## WORK ITEM
Each entry is to be output precisely as it appears.

MATERIAL FOR THE TASK below:

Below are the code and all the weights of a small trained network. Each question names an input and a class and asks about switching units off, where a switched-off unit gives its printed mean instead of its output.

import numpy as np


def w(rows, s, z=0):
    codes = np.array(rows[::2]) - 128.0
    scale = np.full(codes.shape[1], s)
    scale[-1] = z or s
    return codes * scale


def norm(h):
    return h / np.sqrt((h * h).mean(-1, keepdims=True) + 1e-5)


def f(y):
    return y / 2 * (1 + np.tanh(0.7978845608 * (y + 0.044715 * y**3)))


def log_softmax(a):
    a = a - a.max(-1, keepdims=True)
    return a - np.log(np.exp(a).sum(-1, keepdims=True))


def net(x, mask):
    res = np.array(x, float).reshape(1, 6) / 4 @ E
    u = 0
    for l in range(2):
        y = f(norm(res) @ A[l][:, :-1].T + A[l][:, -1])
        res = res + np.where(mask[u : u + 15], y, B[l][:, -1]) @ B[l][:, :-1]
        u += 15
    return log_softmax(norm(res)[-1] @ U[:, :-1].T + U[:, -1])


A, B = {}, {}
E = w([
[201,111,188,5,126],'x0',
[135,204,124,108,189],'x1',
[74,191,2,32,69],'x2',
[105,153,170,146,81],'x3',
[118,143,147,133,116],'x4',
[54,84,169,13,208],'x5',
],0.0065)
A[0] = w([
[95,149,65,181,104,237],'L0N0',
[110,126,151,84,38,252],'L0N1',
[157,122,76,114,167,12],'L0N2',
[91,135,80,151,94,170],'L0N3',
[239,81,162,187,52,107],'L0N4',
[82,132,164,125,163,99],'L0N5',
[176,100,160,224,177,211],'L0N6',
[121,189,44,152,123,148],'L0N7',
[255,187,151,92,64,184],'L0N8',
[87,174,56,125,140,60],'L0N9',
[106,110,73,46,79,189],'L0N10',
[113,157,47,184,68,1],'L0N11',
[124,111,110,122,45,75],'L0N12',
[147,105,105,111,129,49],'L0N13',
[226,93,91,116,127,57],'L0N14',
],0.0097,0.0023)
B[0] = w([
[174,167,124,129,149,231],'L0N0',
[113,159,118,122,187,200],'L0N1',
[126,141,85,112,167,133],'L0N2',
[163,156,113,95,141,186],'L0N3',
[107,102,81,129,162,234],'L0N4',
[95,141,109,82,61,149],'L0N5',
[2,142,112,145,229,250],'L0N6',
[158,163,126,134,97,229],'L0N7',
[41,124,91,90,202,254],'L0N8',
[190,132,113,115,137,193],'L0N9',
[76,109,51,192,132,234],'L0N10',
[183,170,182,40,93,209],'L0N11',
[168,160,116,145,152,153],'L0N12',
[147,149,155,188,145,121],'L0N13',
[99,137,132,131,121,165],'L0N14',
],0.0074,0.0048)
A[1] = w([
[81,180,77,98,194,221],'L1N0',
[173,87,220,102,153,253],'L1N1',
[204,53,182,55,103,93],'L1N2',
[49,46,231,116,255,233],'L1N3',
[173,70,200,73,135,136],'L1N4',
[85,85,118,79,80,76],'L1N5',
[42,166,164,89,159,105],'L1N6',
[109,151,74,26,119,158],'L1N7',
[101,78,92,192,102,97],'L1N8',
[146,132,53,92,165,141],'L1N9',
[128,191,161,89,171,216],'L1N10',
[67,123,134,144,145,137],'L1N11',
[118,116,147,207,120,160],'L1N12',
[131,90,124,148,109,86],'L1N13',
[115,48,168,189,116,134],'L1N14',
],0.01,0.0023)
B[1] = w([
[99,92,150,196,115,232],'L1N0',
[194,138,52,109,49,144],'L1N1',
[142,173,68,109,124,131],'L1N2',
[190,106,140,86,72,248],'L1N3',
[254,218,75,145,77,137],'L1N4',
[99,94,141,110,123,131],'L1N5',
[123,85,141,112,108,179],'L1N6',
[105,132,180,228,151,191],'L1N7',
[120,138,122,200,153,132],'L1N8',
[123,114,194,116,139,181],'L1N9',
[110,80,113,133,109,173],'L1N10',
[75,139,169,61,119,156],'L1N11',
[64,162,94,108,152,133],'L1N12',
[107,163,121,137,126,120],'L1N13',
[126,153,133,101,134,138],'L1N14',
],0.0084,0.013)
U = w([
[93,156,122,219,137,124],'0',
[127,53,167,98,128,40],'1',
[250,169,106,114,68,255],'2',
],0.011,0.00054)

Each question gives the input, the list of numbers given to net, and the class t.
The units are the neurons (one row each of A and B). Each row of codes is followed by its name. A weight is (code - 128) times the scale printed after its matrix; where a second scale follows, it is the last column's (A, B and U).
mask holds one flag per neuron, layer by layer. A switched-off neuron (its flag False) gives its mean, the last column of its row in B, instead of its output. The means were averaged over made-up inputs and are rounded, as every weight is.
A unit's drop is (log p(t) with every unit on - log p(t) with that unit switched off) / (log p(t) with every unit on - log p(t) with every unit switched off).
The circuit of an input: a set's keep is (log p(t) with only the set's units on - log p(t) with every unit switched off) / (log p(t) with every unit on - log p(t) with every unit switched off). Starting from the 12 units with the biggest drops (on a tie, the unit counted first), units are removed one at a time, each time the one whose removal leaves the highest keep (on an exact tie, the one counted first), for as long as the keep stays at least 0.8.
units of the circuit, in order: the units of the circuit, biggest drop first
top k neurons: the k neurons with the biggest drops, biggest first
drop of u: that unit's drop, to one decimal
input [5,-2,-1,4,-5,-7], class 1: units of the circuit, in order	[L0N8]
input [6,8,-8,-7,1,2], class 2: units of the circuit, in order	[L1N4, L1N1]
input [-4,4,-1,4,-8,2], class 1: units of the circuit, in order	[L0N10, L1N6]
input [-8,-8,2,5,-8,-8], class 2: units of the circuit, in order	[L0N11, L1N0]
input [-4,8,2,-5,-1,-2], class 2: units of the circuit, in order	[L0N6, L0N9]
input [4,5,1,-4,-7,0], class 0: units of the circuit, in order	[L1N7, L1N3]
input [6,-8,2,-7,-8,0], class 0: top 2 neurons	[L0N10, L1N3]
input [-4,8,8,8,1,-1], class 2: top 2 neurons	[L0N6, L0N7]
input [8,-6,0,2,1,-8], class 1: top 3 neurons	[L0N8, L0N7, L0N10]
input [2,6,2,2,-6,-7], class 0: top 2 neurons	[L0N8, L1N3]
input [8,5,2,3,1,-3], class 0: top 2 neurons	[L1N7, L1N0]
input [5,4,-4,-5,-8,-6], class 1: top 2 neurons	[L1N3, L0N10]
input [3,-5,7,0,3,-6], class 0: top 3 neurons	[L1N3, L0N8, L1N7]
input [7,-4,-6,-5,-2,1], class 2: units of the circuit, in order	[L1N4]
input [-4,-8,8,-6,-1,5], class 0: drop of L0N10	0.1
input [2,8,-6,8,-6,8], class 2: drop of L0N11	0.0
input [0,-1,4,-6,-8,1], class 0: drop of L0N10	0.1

End of MATERIAL FOR THE TASK.

## COMPLETED TASK
Below are the code and all the weights of a small trained network. Each question names an input and a class and asks about switching units off, where a switched-off unit gives its printed mean instead of its output.

import numpy as np


def w(rows, s, z=0):
    codes = np.array(rows[::2]) - 128.0
    scale = np.full(codes.shape[1], s)
    scale[-1] = z or s
    return codes * scale


def norm(h):
    return h / np.sqrt((h * h).mean(-1, keepdims=True) + 1e-5)


def f(y):
    return y / 2 * (1 + np.tanh(0.7978845608 * (y + 0.044715 * y**3)))


def log_softmax(a):
    a = a - a.max(-1, keepdims=True)
    return a - np.log(np.exp(a).sum(-1, keepdims=True))


def net(x, mask):
    res = np.array(x, float).reshape(1, 6) / 4 @ E
    u = 0
    for l in range(2):
        y = f(norm(res) @ A[l][:, :-1].T + A[l][:, -1])
        res = res + np.where(mask[u : u + 15], y, B[l][:, -1]) @ B[l][:, :-1]
        u += 15
    return log_softmax(norm(res)[-1] @ U[:, :-1].T + U[:, -1])


A, B = {}, {}
E = w([
[201,111,188,5,126],'x0',
[135,204,124,108,189],'x1',
[74,191,2,32,69],'x2',
[105,153,170,146,81],'x3',
[118,143,147,133,116],'x4',
[54,84,169,13,208],'x5',
],0.0065)
A[0] = w([
[95,149,65,181,104,237],'L0N0',
[110,126,151,84,38,252],'L0N1',
[157,122,76,114,167,12],'L0N2',
[91,135,80,151,94,170],'L0N3',
[239,81,162,187,52,107],'L0N4',
[82,132,164,125,163,99],'L0N5',
[176,100,160,224,177,211],'L0N6',
[121,189,44,152,123,148],'L0N7',
[255,187,151,92,64,184],'L0N8',
[87,174,56,125,140,60],'L0N9',
[106,110,73,46,79,189],'L0N10',
[113,157,47,184,68,1],'L0N11',
[124,111,110,122,45,75],'L0N12',
[147,105,105,111,129,49],'L0N13',
[226,93,91,116,127,57],'L0N14',
],0.0097,0.0023)
B[0] = w([
[174,167,124,129,149,231],'L0N0',
[113,159,118,122,187,200],'L0N1',
[126,141,85,112,167,133],'L0N2',
[163,156,113,95,141,186],'L0N3',
[107,102,81,129,162,234],'L0N4',
[95,141,109,82,61,149],'L0N5',
[2,142,112,145,229,250],'L0N6',
[158,163,126,134,97,229],'L0N7',
[41,124,91,90,202,254],'L0N8',
[190,132,113,115,137,193],'L0N9',
[76,109,51,192,132,234],'L0N10',
[183,170,182,40,93,209],'L0N11',
[168,160,116,145,152,153],'L0N12',
[147,149,155,188,145,121],'L0N13',
[99,137,132,131,121,165],'L0N14',
],0.0074,0.0048)
A[1] = w([
[81,180,77,98,194,221],'L1N0',
[173,87,220,102,153,253],'L1N1',
[204,53,182,55,103,93],'L1N2',
[49,46,231,116,255,233],'L1N3',
[173,70,200,73,135,136],'L1N4',
[85,85,118,79,80,76],'L1N5',
[42,166,164,89,159,105],'L1N6',
[109,151,74,26,119,158],'L1N7',
[101,78,92,192,102,97],'L1N8',
[146,132,53,92,165,141],'L1N9',
[128,191,161,89,171,216],'L1N10',
[67,123,134,144,145,137],'L1N11',
[118,116,147,207,120,160],'L1N12',
[131,90,124,148,109,86],'L1N13',
[115,48,168,189,116,134],'L1N14',
],0.01,0.0023)
B[1] = w([
[99,92,150,196,115,232],'L1N0',
[194,138,52,109,49,144],'L1N1',
[142,173,68,109,124,131],'L1N2',
[190,106,140,86,72,248],'L1N3',
[254,218,75,145,77,137],'L1N4',
[99,94,141,110,123,131],'L1N5',
[123,85,141,112,108,179],'L1N6',
[105,132,180,228,151,191],'L1N7',
[120,138,122,200,153,132],'L1N8',
[123,114,194,116,139,181],'L1N9',
[110,80,113,133,109,173],'L1N10',
[75,139,169,61,119,156],'L1N11',
[64,162,94,108,152,133],'L1N12',
[107,163,121,137,126,120],'L1N13',
[126,153,133,101,134,138],'L1N14',
],0.0084,0.013)
U = w([
[93,156,122,219,137,124],'0',
[127,53,167,98,128,40],'1',
[250,169,106,114,68,255],'2',
],0.011,0.00054)

Each question gives the input, the list of numbers given to net, and the class t.
The units are the neurons (one row each of A and B). Each row of codes is followed by its name. A weight is (code - 128) times the scale printed after its matrix; where a second scale follows, it is the last column's (A, B and U).
mask holds one flag per neuron, layer by layer. A switched-off neuron (its flag False) gives its mean, the last column of its row in B, instead of its output. The means were averaged over made-up inputs and are rounded, as every weight is.
A unit's drop is (log p(t) with every unit on - log p(t) with that unit switched off) / (log p(t) with every unit on - log p(t) with every unit switched off).
The circuit of an input: a set's keep is (log p(t) with only the set's units on - log p(t) with every unit switched off) / (log p(t) with every unit on - log p(t) with every unit switched off). Starting from the 12 units with the biggest drops (on a tie, the unit counted first), units are removed one at a time, each time the one whose removal leaves the highest keep (on an exact tie, the one counted first), for as long as the keep stays at least 0.8.
units of the circuit, in order: the units of the circuit, biggest drop first
top k neurons: the k neurons with the biggest drops, biggest first
drop of u: that unit's drop, to one decimal
input [5,-2,-1,4,-5,-7], class 1: units of the circuit, in order	[L0N8]
input [6,8,-8,-7,1,2], class 2: units of the circuit, in order	[L1N4, L1N1]
input [-4,4,-1,4,-8,2], class 1: units of the circuit, in order	[L0N10, L1N6]
input [-8,-8,2,5,-8,-8], class 2: units of the circuit, in order	[L0N11, L1N0]
input [-4,8,2,-5,-1,-2], class 2: units of the circuit, in order	[L0N6, L0N9]
input [4,5,1,-4,-7,0], class 0: units of the circuit, in order	[L1N7, L1N3]
input [6,-8,2,-7,-8,0], class 0: top 2 neurons	[L0N10, L1N3]
input [-4,8,8,8,1,-1], class 2: top 2 neurons	[L0N6, L0N7]
input [8,-6,0,2,1,-8], class 1: top 3 neurons	[L0N8, L0N7, L0N10]
input [2,6,2,2,-6,-7], class 0: top 2 neurons	[L0N8, L1N3]
input [8,5,2,3,1,-3], class 0: top 2 neurons	[L1N7, L1N0]
input [5,4,-4,-5,-8,-6], class 1: top 2 neurons	[L1N3, L0N10]
input [3,-5,7,0,3,-6], class 0: top 3 neurons	[L1N3, L0N8, L1N7]
input [7,-4,-6,-5,-2,1], class 2: units of the circuit, in order	[L1N4]
input [-4,-8,8,-6,-1,5], class 0: drop of L0N10	0.1
input [2,8,-6,8,-6,8], class 2: drop of L0N11	0.0
input [0,-1,4,-6,-8,1], class 0: drop of L0N10	0.1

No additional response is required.